=== Data for review ===
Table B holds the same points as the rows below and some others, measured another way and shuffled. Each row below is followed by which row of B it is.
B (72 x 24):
===
=== Data for review ===
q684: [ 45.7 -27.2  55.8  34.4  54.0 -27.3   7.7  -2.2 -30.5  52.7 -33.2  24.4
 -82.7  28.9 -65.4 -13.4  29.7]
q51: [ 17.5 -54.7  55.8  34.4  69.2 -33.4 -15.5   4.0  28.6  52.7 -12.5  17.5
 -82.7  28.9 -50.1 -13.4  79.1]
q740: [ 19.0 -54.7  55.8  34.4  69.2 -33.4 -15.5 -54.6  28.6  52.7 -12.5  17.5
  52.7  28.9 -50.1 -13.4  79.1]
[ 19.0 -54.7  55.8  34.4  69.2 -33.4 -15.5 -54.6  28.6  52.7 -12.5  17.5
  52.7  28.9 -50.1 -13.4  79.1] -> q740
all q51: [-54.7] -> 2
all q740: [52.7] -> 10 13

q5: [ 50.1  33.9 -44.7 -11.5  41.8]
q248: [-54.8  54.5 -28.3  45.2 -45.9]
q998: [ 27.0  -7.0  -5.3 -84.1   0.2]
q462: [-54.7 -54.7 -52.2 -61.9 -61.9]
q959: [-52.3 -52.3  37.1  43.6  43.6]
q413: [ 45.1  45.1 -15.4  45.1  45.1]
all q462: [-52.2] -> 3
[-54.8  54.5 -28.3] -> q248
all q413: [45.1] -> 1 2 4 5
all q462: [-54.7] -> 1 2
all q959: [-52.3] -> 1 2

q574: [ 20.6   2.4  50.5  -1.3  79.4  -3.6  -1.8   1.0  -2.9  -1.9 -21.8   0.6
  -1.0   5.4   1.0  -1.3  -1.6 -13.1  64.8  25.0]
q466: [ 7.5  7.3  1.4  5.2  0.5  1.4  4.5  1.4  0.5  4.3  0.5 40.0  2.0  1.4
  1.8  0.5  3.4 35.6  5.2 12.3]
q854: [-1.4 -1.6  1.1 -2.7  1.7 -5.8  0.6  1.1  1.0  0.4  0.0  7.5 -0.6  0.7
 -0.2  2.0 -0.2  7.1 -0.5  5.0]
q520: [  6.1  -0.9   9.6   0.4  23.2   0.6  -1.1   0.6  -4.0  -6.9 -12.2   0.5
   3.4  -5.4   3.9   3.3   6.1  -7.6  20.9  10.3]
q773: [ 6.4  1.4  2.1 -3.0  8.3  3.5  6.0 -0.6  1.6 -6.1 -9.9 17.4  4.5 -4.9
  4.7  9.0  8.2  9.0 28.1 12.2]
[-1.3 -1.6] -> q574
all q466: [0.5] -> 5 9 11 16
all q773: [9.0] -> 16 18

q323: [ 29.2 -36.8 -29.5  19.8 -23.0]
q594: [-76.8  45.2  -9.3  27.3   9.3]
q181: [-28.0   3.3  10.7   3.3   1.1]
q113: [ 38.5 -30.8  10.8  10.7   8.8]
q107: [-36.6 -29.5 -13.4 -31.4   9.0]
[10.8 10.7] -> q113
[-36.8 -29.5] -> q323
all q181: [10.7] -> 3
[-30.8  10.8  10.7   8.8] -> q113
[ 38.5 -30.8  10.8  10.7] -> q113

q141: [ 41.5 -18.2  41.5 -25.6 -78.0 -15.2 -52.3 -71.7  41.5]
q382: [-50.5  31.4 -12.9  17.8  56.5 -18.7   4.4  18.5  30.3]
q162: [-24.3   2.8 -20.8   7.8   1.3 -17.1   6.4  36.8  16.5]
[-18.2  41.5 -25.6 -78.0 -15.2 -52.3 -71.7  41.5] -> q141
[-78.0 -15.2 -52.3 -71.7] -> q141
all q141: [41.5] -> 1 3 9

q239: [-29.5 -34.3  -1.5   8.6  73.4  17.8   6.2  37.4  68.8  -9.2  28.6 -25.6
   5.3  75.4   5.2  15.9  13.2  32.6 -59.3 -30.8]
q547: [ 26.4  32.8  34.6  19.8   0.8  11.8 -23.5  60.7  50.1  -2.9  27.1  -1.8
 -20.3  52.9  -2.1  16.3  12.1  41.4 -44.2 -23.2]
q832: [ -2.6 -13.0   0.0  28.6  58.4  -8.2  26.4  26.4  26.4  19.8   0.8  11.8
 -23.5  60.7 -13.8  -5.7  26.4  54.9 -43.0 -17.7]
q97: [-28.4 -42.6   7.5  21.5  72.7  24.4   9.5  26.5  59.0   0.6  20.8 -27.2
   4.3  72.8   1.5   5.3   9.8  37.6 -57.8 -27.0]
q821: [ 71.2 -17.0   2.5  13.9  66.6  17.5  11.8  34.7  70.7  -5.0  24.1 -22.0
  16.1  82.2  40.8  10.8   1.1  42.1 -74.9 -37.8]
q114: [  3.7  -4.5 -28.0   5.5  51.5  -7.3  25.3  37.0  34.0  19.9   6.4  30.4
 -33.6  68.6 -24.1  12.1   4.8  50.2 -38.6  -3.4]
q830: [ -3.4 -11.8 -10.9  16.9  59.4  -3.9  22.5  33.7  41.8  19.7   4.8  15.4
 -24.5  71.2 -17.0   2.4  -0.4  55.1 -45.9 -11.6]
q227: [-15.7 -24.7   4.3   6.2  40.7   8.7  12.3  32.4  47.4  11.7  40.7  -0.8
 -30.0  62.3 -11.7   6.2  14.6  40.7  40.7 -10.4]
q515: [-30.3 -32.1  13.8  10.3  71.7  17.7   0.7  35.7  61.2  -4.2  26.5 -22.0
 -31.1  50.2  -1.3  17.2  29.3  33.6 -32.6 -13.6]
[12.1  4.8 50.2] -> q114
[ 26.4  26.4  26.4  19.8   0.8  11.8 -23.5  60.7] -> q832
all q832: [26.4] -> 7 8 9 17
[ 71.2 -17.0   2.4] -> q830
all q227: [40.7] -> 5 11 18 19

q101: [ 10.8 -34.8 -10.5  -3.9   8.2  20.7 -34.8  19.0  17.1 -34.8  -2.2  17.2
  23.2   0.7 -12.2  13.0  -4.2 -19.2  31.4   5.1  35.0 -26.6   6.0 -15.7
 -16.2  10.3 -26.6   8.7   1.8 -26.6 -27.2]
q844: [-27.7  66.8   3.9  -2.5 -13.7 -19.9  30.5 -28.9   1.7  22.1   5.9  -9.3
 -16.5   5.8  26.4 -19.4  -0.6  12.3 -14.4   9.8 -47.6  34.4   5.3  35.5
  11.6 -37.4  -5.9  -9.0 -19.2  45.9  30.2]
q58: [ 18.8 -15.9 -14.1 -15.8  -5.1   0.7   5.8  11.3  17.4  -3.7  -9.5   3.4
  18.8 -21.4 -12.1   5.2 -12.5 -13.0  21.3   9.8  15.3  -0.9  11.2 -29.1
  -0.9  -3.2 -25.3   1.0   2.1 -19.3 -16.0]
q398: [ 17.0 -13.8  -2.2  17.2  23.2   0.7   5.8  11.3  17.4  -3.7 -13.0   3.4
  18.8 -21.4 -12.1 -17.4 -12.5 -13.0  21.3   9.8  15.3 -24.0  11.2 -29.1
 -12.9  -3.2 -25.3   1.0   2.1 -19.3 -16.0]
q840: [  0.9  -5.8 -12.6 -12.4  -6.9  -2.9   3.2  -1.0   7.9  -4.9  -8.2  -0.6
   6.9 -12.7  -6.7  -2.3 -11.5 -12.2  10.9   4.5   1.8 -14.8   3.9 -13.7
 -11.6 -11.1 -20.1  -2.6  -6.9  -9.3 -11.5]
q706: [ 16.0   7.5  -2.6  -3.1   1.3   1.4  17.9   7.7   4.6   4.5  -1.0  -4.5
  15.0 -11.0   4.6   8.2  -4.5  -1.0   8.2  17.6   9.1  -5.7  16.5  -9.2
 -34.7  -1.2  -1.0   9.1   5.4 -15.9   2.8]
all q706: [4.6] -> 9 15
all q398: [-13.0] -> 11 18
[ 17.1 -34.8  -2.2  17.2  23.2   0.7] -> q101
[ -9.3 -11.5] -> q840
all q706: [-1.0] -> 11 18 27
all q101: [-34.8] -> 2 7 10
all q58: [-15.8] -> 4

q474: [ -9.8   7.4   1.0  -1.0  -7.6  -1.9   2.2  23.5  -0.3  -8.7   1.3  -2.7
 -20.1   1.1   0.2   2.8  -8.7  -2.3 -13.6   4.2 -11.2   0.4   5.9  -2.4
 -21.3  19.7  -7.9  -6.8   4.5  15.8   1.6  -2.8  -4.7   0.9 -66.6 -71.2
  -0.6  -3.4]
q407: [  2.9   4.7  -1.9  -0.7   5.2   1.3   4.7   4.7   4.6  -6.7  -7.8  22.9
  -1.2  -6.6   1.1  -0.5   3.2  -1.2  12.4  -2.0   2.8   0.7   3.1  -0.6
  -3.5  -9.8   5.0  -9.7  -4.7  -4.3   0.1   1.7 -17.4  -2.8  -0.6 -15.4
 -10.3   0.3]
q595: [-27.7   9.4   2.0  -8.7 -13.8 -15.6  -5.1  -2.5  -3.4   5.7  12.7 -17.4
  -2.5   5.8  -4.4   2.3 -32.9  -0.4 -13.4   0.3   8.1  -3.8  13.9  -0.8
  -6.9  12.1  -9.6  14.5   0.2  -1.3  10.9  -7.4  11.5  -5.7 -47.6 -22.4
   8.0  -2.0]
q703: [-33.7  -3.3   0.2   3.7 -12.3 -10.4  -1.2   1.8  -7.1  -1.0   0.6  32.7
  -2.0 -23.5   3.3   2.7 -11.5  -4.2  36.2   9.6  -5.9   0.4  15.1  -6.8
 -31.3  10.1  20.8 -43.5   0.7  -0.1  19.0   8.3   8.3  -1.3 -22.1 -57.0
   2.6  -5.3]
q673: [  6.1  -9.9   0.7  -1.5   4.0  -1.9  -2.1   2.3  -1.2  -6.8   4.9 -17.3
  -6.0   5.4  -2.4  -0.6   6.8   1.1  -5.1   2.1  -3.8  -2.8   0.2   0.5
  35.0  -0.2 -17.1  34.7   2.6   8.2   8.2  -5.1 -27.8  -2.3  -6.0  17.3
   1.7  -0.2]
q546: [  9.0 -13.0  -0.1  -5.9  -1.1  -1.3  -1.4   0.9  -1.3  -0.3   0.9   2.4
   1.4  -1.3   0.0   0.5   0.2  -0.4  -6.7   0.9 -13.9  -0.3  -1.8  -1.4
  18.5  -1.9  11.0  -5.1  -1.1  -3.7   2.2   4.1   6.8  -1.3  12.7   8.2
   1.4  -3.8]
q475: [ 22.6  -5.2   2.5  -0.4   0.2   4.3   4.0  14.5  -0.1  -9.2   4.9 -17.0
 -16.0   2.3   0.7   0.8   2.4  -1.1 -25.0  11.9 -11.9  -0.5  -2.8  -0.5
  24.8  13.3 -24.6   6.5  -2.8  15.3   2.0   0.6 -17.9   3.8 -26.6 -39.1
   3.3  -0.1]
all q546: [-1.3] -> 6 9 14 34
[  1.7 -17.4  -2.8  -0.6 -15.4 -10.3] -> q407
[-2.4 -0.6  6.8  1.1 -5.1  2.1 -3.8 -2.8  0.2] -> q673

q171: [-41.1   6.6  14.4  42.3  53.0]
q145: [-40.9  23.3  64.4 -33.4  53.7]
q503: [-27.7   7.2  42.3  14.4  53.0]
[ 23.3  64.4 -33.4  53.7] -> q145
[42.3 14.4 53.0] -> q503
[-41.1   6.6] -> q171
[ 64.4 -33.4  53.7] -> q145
===
Reproduce, character for character, only the lines of the preceding data that start at the line with "[10.8 10.7] -> q113" and end at the line with "55.1 -45.9 -11.6]", both included.

[10.8 10.7] -> q113
[-36.8 -29.5] -> q323
all q181: [10.7] -> 3
[-30.8  10.8  10.7   8.8] -> q113
[ 38.5 -30.8  10.8  10.7] -> q113

q141: [ 41.5 -18.2  41.5 -25.6 -78.0 -15.2 -52.3 -71.7  41.5]
q382: [-50.5  31.4 -12.9  17.8  56.5 -18.7   4.4  18.5  30.3]
q162: [-24.3   2.8 -20.8   7.8   1.3 -17.1   6.4  36.8  16.5]
[-18.2  41.5 -25.6 -78.0 -15.2 -52.3 -71.7  41.5] -> q141
[-78.0 -15.2 -52.3 -71.7] -> q141
all q141: [41.5] -> 1 3 9

q239: [-29.5 -34.3  -1.5   8.6  73.4  17.8   6.2  37.4  68.8  -9.2  28.6 -25.6
   5.3  75.4   5.2  15.9  13.2  32.6 -59.3 -30.8]
q547: [ 26.4  32.8  34.6  19.8   0.8  11.8 -23.5  60.7  50.1  -2.9  27.1  -1.8
 -20.3  52.9  -2.1  16.3  12.1  41.4 -44.2 -23.2]
q832: [ -2.6 -13.0   0.0  28.6  58.4  -8.2  26.4  26.4  26.4  19.8   0.8  11.8
 -23.5  60.7 -13.8  -5.7  26.4  54.9 -43.0 -17.7]
q97: [-28.4 -42.6   7.5  21.5  72.7  24.4   9.5  26.5  59.0   0.6  20.8 -27.2
   4.3  72.8   1.5   5.3   9.8  37.6 -57.8 -27.0]
q821: [ 71.2 -17.0   2.5  13.9  66.6  17.5  11.8  34.7  70.7  -5.0  24.1 -22.0
  16.1  82.2  40.8  10.8   1.1  42.1 -74.9 -37.8]
q114: [  3.7  -4.5 -28.0   5.5  51.5  -7.3  25.3  37.0  34.0  19.9   6.4  30.4
 -33.6  68.6 -24.1  12.1   4.8  50.2 -38.6  -3.4]
q830: [ -3.4 -11.8 -10.9  16.9  59.4  -3.9  22.5  33.7  41.8  19.7   4.8  15.4
 -24.5  71.2 -17.0   2.4  -0.4  55.1 -45.9 -11.6]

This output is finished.